> WORK INSTRUCTIONS
Word for word, transcribe all of the records.

*** RECORDS TO PROCESS ***

Below is a small trained network, with its code and all its weights. Each question gives an input and a target symbol and asks what happens when units are switched off, that is, made to give their printed mean instead of their output.

import numpy as np


def w(rows, s, z=0):
    codes = np.array(rows[::2]) - 128.0
    scale = np.full(codes.shape[1], s)
    scale[-1] = z or s
    return codes * scale


def f(y):
    return y / 2 * (1 + np.tanh(0.7978845608 * (y + 0.044715 * y**3)))


def softmax(a):
    e = np.exp(a - a.max(-1, keepdims=True))
    return e / e.sum(-1, keepdims=True)


def log_softmax(a):
    a = a - a.max(-1, keepdims=True)
    return a - np.log(np.exp(a).sum(-1, keepdims=True))


def net(x, mask):
    ids = ['ΓΔΞΣΦΨΩαβεζθλμπτ'.index(c) for c in x.split()]
    T = len(ids)
    res = E[ids] + P[:T]
    r = res
    for j in range(2):
        rows = slice(2 * j, 2 * j + 2)
        q, k, v = (r @ M[0][rows].T for M in (Q, K, V))
        z = softmax(np.where(np.tri(T) > 0, q @ k.T / 2**0.5, -1e9)) @ v
        o = O[0][rows]
        res = res + np.where(mask[j], z, o[:, -1]) @ o[:, :-1]
    y = f(res @ A[0][:, :-1].T + A[0][:, -1])
    res = res + np.where(mask[2:18], y, B[0][:, -1]) @ B[0][:, :-1]
    return log_softmax(res[-1] @ U[:, :-1].T + U[:, -1])


Q, K, V, O, A, B = {}, {}, {}, {}, {}, {}
E = w([
[125,131,137],'Γ',
[130,117,127],'Δ',
[37,174,148],'Ξ',
[104,92,82],'Σ',
[90,93,151],'Φ',
[178,143,1],'Ψ',
[32,93,95],'Ω',
[171,123,108],'α',
[136,217,192],'β',
[95,53,88],'ε',
[137,214,182],'ζ',
[147,40,91],'θ',
[110,190,90],'λ',
[176,66,147],'μ',
[231,132,151],'π',
[152,140,223],'τ',
],0.024)
P = w([
[174,64,25],'0',
[142,11,39],'1',
[168,6,51],'2',
[187,3,63],'3',
[183,20,65],'4',
[176,23,68],'5',
],0.0031)
Q[0] = w([
[190,114,151],'head 1',
[168,237,120],'head 1',
[121,254,192],'head 2',
[41,207,126],'head 2',
],0.0091)
K[0] = w([
[149,107,140],'head 1',
[40,105,247],'head 1',
[131,180,127],'head 2',
[100,165,94],'head 2',
],0.015)
V[0] = w([
[133,143,127],'head 1',
[174,166,27],'head 1',
[254,59,172],'head 2',
[121,40,45],'head 2',
],0.0074)
O[0] = w([
[100,22,57,126],'head 1',
[198,191,32,244],'head 1',
[253,78,179,167],'head 2',
[119,29,47,254],'head 2',
],0.0064,0.0076)
A[0] = w([
[180,166,110,147],'neuron 1',
[165,105,176,254],'neuron 2',
[93,124,106,109],'neuron 3',
[123,167,125,115],'neuron 4',
[252,122,143,79],'neuron 5',
[171,224,148,57],'neuron 6',
[126,113,116,142],'neuron 7',
[201,137,117,199],'neuron 8',
[82,87,42,132],'neuron 9',
[124,167,243,172],'neuron 10',
[69,174,137,79],'neuron 11',
[89,186,150,100],'neuron 12',
[93,68,186,194],'neuron 13',
[127,174,33,202],'neuron 14',
[163,153,166,116],'neuron 15',
[57,188,79,139],'neuron 16',
],0.015,0.01)
B[0] = w([
[135,108,174,167],'neuron 1',
[86,255,53,169],'neuron 2',
[114,115,134,142],'neuron 3',
[233,129,99,131],'neuron 4',
[146,126,90,190],'neuron 5',
[138,60,23,139],'neuron 6',
[118,118,108,152],'neuron 7',
[106,181,130,205],'neuron 8',
[153,104,177,251],'neuron 9',
[107,125,168,154],'neuron 10',
[229,75,180,141],'neuron 11',
[202,19,78,142],'neuron 12',
[30,75,69,150],'neuron 13',
[98,144,187,253],'neuron 14',
[139,70,209,137],'neuron 15',
[147,162,172,169],'neuron 16',
],0.0087,0.024)
U = w([
[8,106,86,148],'Γ',
[160,36,16,64],'Δ',
[1,81,202,6],'Ξ',
[218,83,125,51],'Σ',
[95,157,35,95],'Φ',
[148,188,208,167],'Ψ',
[6,189,193,85],'Ω',
[76,156,97,183],'α',
[171,62,201,46],'β',
[97,54,141,207],'ε',
[111,17,114,117],'ζ',
[205,67,101,145],'θ',
[139,165,181,170],'λ',
[189,177,95,110],'μ',
[148,183,104,155],'π',
[48,186,113,206],'τ',
],0.0097,0.012)

Each question gives the input, a string of symbols that net reads in full, and the target symbol t.
The units are the heads (2 rows each of Q, K, V and O) and the neurons (one row each of A and B). Each row of codes is followed by its name. A weight is (code - 128) times the scale printed after its matrix; where a second scale follows, it is the last column's (O, A, B and U).
mask holds one flag per unit, heads first, then neurons. A switched-off unit (its flag False) gives its mean, the last column of its rows in O or B, instead of its output. The means were averaged over made-up inputs and are rounded, as every weight is.
A unit's drop is (log p(t) with every unit on - log p(t) with that unit switched off) / (log p(t) with every unit on - log p(t) with every unit switched off).
The circuit of an input: a set's keep is (log p(t) with only the set's units on - log p(t) with every unit switched off) / (log p(t) with every unit on - log p(t) with every unit switched off). Starting from the 12 units with the biggest drops (on a tie, the unit counted first), units are removed one at a time, each time the one whose removal leaves the highest keep (on an exact tie, the one counted first), for as long as the keep stays at least 0.8.
circuit, biggest first: the units of the circuit, biggest drop first
k most important neurons: the k neurons with the biggest drops, biggest first
which heads matter: for each layer, one digit per head in row order, 1 if its drop is at least 0.15 and else 0, layers parted by /
drop when u is switched off: that unit's drop, to one decimal
input Γ Ω ε, target ζ: circuit, biggest first : [head 2; neuron 8; neuron 2]
input Ω τ Φ Ψ Ω, target Ω: circuit, biggest first : [head 2; neuron 16]
input Ψ Ψ Ψ, target Ψ: which heads matter : 10
input Σ Γ α λ, target Ψ: circuit, biggest first : [neuron 16; head 2; neuron 13; neuron 2]
input Γ Σ β, target θ: most important neuron : [neuron 6]
input Ξ ε λ Ψ Ψ β, target θ: 3 most important neurons : [neuron 12; neuron 6; neuron 14]
input ε θ π, target μ: circuit, biggest first : [neuron 2; neuron 5; head 2]
input Σ Ω Ξ, target β: 4 most important neurons : [neuron 11; neuron 12; neuron 16; neuron 2]
input β Ξ λ Γ, target τ: circuit, biggest first : [neuron 9; head 2]
input Ω Ψ ζ Ψ Φ Ψ, target Ψ: 2 most important neurons : [neuron 14; neuron 13]
input Ψ π Γ Φ Ψ τ, target Ω: 2 most important neurons : [neuron 10; neuron 2]
input λ ζ θ Ω, target Ξ: which heads matter : 01
input Φ Ψ ζ Φ π, target π: 3 most important neurons : [neuron 2; neuron 5; neuron 14]
input ε β Γ, target τ: which heads matter : 00
input Ψ μ Φ θ ε τ, target τ: which heads matter : 00
input Σ Σ Γ ζ α Ξ, target β: drop when neuron 9 is switched off : -0.1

*** End of RECORDS TO PROCESS ***

> EXERCISE OUTPUT
Below is a small trained network, with its code and all its weights. Each question gives an input and a target symbol and asks what happens when units are switched off, that is, made to give their printed mean instead of their output.

import numpy as np


def w(rows, s, z=0):
    codes = np.array(rows[::2]) - 128.0
    scale = np.full(codes.shape[1], s)
    scale[-1] = z or s
    return codes * scale


def f(y):
    return y / 2 * (1 + np.tanh(0.7978845608 * (y + 0.044715 * y**3)))


def softmax(a):
    e = np.exp(a - a.max(-1, keepdims=True))
    return e / e.sum(-1, keepdims=True)


def log_softmax(a):
    a = a - a.max(-1, keepdims=True)
    return a - np.log(np.exp(a).sum(-1, keepdims=True))


def net(x, mask):
    ids = ['ΓΔΞΣΦΨΩαβεζθλμπτ'.index(c) for c in x.split()]
    T = len(ids)
    res = E[ids] + P[:T]
    r = res
    for j in range(2):
        rows = slice(2 * j, 2 * j + 2)
        q, k, v = (r @ M[0][rows].T for M in (Q, K, V))
        z = softmax(np.where(np.tri(T) > 0, q @ k.T / 2**0.5, -1e9)) @ v
        o = O[0][rows]
        res = res + np.where(mask[j], z, o[:, -1]) @ o[:, :-1]
    y = f(res @ A[0][:, :-1].T + A[0][:, -1])
    res = res + np.where(mask[2:18], y, B[0][:, -1]) @ B[0][:, :-1]
    return log_softmax(res[-1] @ U[:, :-1].T + U[:, -1])


Q, K, V, O, A, B = {}, {}, {}, {}, {}, {}
E = w([
[125,131,137],'Γ',
[130,117,127],'Δ',
[37,174,148],'Ξ',
[104,92,82],'Σ',
[90,93,151],'Φ',
[178,143,1],'Ψ',
[32,93,95],'Ω',
[171,123,108],'α',
[136,217,192],'β',
[95,53,88],'ε',
[137,214,182],'ζ',
[147,40,91],'θ',
[110,190,90],'λ',
[176,66,147],'μ',
[231,132,151],'π',
[152,140,223],'τ',
],0.024)
P = w([
[174,64,25],'0',
[142,11,39],'1',
[168,6,51],'2',
[187,3,63],'3',
[183,20,65],'4',
[176,23,68],'5',
],0.0031)
Q[0] = w([
[190,114,151],'head 1',
[168,237,120],'head 1',
[121,254,192],'head 2',
[41,207,126],'head 2',
],0.0091)
K[0] = w([
[149,107,140],'head 1',
[40,105,247],'head 1',
[131,180,127],'head 2',
[100,165,94],'head 2',
],0.015)
V[0] = w([
[133,143,127],'head 1',
[174,166,27],'head 1',
[254,59,172],'head 2',
[121,40,45],'head 2',
],0.0074)
O[0] = w([
[100,22,57,126],'head 1',
[198,191,32,244],'head 1',
[253,78,179,167],'head 2',
[119,29,47,254],'head 2',
],0.0064,0.0076)
A[0] = w([
[180,166,110,147],'neuron 1',
[165,105,176,254],'neuron 2',
[93,124,106,109],'neuron 3',
[123,167,125,115],'neuron 4',
[252,122,143,79],'neuron 5',
[171,224,148,57],'neuron 6',
[126,113,116,142],'neuron 7',
[201,137,117,199],'neuron 8',
[82,87,42,132],'neuron 9',
[124,167,243,172],'neuron 10',
[69,174,137,79],'neuron 11',
[89,186,150,100],'neuron 12',
[93,68,186,194],'neuron 13',
[127,174,33,202],'neuron 14',
[163,153,166,116],'neuron 15',
[57,188,79,139],'neuron 16',
],0.015,0.01)
B[0] = w([
[135,108,174,167],'neuron 1',
[86,255,53,169],'neuron 2',
[114,115,134,142],'neuron 3',
[233,129,99,131],'neuron 4',
[146,126,90,190],'neuron 5',
[138,60,23,139],'neuron 6',
[118,118,108,152],'neuron 7',
[106,181,130,205],'neuron 8',
[153,104,177,251],'neuron 9',
[107,125,168,154],'neuron 10',
[229,75,180,141],'neuron 11',
[202,19,78,142],'neuron 12',
[30,75,69,150],'neuron 13',
[98,144,187,253],'neuron 14',
[139,70,209,137],'neuron 15',
[147,162,172,169],'neuron 16',
],0.0087,0.024)
U = w([
[8,106,86,148],'Γ',
[160,36,16,64],'Δ',
[1,81,202,6],'Ξ',
[218,83,125,51],'Σ',
[95,157,35,95],'Φ',
[148,188,208,167],'Ψ',
[6,189,193,85],'Ω',
[76,156,97,183],'α',
[171,62,201,46],'β',
[97,54,141,207],'ε',
[111,17,114,117],'ζ',
[205,67,101,145],'θ',
[139,165,181,170],'λ',
[189,177,95,110],'μ',
[148,183,104,155],'π',
[48,186,113,206],'τ',
],0.0097,0.012)

Each question gives the input, a string of symbols that net reads in full, and the target symbol t.
The units are the heads (2 rows each of Q, K, V and O) and the neurons (one row each of A and B). Each row of codes is followed by its name. A weight is (code - 128) times the scale printed after its matrix; where a second scale follows, it is the last column's (O, A, B and U).
mask holds one flag per unit, heads first, then neurons. A switched-off unit (its flag False) gives its mean, the last column of its rows in O or B, instead of its output. The means were averaged over made-up inputs and are rounded, as every weight is.
A unit's drop is (log p(t) with every unit on - log p(t) with that unit switched off) / (log p(t) with every unit on - log p(t) with every unit switched off).
The circuit of an input: a set's keep is (log p(t) with only the set's units on - log p(t) with every unit switched off) / (log p(t) with every unit on - log p(t) with every unit switched off). Starting from the 12 units with the biggest drops (on a tie, the unit counted first), units are removed one at a time, each time the one whose removal leaves the highest keep (on an exact tie, the one counted first), for as long as the keep stays at least 0.8.
circuit, biggest first: the units of the circuit, biggest drop first
k most important neurons: the k neurons with the biggest drops, biggest first
which heads matter: for each layer, one digit per head in row order, 1 if its drop is at least 0.15 and else 0, layers parted by /
drop when u is switched off: that unit's drop, to one decimal
input Γ Ω ε, target ζ: circuit, biggest first : [head 2; neuron 8; neuron 2]
input Ω τ Φ Ψ Ω, target Ω: circuit, biggest first : [head 2; neuron 16]
input Ψ Ψ Ψ, target Ψ: which heads matter : 10
input Σ Γ α λ, target Ψ: circuit, biggest first : [neuron 16; head 2; neuron 13; neuron 2]
input Γ Σ β, target θ: most important neuron : [neuron 6]
input Ξ ε λ Ψ Ψ β, target θ: 3 most important neurons : [neuron 12; neuron 6; neuron 14]
input ε θ π, target μ: circuit, biggest first : [neuron 2; neuron 5; head 2]
input Σ Ω Ξ, target β: 4 most important neurons : [neuron 11; neuron 12; neuron 16; neuron 2]
input β Ξ λ Γ, target τ: circuit, biggest first : [neuron 9; head 2]
input Ω Ψ ζ Ψ Φ Ψ, target Ψ: 2 most important neurons : [neuron 14; neuron 13]
input Ψ π Γ Φ Ψ τ, target Ω: 2 most important neurons : [neuron 10; neuron 2]
input λ ζ θ Ω, target Ξ: which heads matter : 01
input Φ Ψ ζ Φ π, target π: 3 most important neurons : [neuron 2; neuron 5; neuron 14]
input ε β Γ, target τ: which heads matter : 00
input Ψ μ Φ θ ε τ, target τ: which heads matter : 00
input Σ Σ Γ ζ α Ξ, target β: drop when neuron 9 is switched off : -0.1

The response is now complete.